Every entry must be given again exactly as it is written.

EXERCISE MATERIAL –

[Start of Attachment]

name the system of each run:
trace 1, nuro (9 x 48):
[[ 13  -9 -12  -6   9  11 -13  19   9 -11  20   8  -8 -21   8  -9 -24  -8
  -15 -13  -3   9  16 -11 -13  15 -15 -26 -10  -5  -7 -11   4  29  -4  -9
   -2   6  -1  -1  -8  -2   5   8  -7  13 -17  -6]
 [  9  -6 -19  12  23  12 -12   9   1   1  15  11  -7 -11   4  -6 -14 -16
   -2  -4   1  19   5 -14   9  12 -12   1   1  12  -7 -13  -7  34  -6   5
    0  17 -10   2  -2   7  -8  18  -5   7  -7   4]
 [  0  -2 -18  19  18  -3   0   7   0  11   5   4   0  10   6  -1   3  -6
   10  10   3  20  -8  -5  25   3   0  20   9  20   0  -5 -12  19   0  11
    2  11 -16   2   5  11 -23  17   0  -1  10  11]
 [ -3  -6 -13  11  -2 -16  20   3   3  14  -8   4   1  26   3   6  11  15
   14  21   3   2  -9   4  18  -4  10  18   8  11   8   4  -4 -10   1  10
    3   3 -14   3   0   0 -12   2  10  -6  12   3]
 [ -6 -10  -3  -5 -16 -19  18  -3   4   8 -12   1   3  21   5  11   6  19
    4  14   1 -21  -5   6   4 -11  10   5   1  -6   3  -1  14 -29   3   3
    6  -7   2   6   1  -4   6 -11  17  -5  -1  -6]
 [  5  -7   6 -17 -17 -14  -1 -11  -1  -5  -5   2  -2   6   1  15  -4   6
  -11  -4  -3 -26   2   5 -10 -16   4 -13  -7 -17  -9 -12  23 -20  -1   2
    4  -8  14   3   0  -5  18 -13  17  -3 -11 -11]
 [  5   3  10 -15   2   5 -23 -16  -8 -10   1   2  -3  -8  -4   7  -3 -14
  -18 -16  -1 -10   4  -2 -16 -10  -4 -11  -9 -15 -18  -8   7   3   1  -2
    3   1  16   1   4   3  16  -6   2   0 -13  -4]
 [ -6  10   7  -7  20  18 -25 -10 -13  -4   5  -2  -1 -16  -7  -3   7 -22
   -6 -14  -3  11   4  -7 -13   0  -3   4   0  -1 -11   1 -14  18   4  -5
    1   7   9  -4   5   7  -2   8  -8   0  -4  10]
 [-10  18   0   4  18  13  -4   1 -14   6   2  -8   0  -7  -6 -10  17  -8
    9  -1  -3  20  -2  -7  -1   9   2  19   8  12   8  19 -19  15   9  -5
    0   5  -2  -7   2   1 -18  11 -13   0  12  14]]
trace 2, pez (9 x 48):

[End of Attachment]

COMPLETED TASK –
name the system of each run:
trace 1, nuro (9 x 48):
[[ 13  -9 -12  -6   9  11 -13  19   9 -11  20   8  -8 -21   8  -9 -24  -8
  -15 -13  -3   9  16 -11 -13  15 -15 -26 -10  -5  -7 -11   4  29  -4  -9
   -2   6  -1  -1  -8  -2   5   8  -7  13 -17  -6]
 [  9  -6 -19  12  23  12 -12   9   1   1  15  11  -7 -11   4  -6 -14 -16
   -2  -4   1  19   5 -14   9  12 -12   1   1  12  -7 -13  -7  34  -6   5
    0  17 -10   2  -2   7  -8  18  -5   7  -7   4]
 [  0  -2 -18  19  18  -3   0   7   0  11   5   4   0  10   6  -1   3  -6
   10  10   3  20  -8  -5  25   3   0  20   9  20   0  -5 -12  19   0  11
    2  11 -16   2   5  11 -23  17   0  -1  10  11]
 [ -3  -6 -13  11  -2 -16  20   3   3  14  -8   4   1  26   3   6  11  15
   14  21   3   2  -9   4  18  -4  10  18   8  11   8   4  -4 -10   1  10
    3   3 -14   3   0   0 -12   2  10  -6  12   3]
 [ -6 -10  -3  -5 -16 -19  18  -3   4   8 -12   1   3  21   5  11   6  19
    4  14   1 -21  -5   6   4 -11  10   5   1  -6   3  -1  14 -29   3   3
    6  -7   2   6   1  -4   6 -11  17  -5  -1  -6]
 [  5  -7   6 -17 -17 -14  -1 -11  -1  -5  -5   2  -2   6   1  15  -4   6
  -11  -4  -3 -26   2   5 -10 -16   4 -13  -7 -17  -9 -12  23 -20  -1   2
    4  -8  14   3   0  -5  18 -13  17  -3 -11 -11]
 [  5   3  10 -15   2   5 -23 -16  -8 -10   1   2  -3  -8  -4   7  -3 -14
  -18 -16  -1 -10   4  -2 -16 -10  -4 -11  -9 -15 -18  -8   7   3   1  -2
    3   1  16   1   4   3  16  -6   2   0 -13  -4]
 [ -6  10   7  -7  20  18 -25 -10 -13  -4   5  -2  -1 -16  -7  -3   7 -22
   -6 -14  -3  11   4  -7 -13   0  -3   4   0  -1 -11   1 -14  18   4  -5
    1   7   9  -4   5   7  -2   8  -8   0  -4  10]
 [-10  18   0   4  18  13  -4   1 -14   6   2  -8   0  -7  -6 -10  17  -8
    9  -1  -3  20  -2  -7  -1   9   2  19   8  12   8  19 -19  15   9  -5
    0   5  -2  -7   2   1 -18  11 -13   0  12  14]]
trace 2, pez (9 x 48):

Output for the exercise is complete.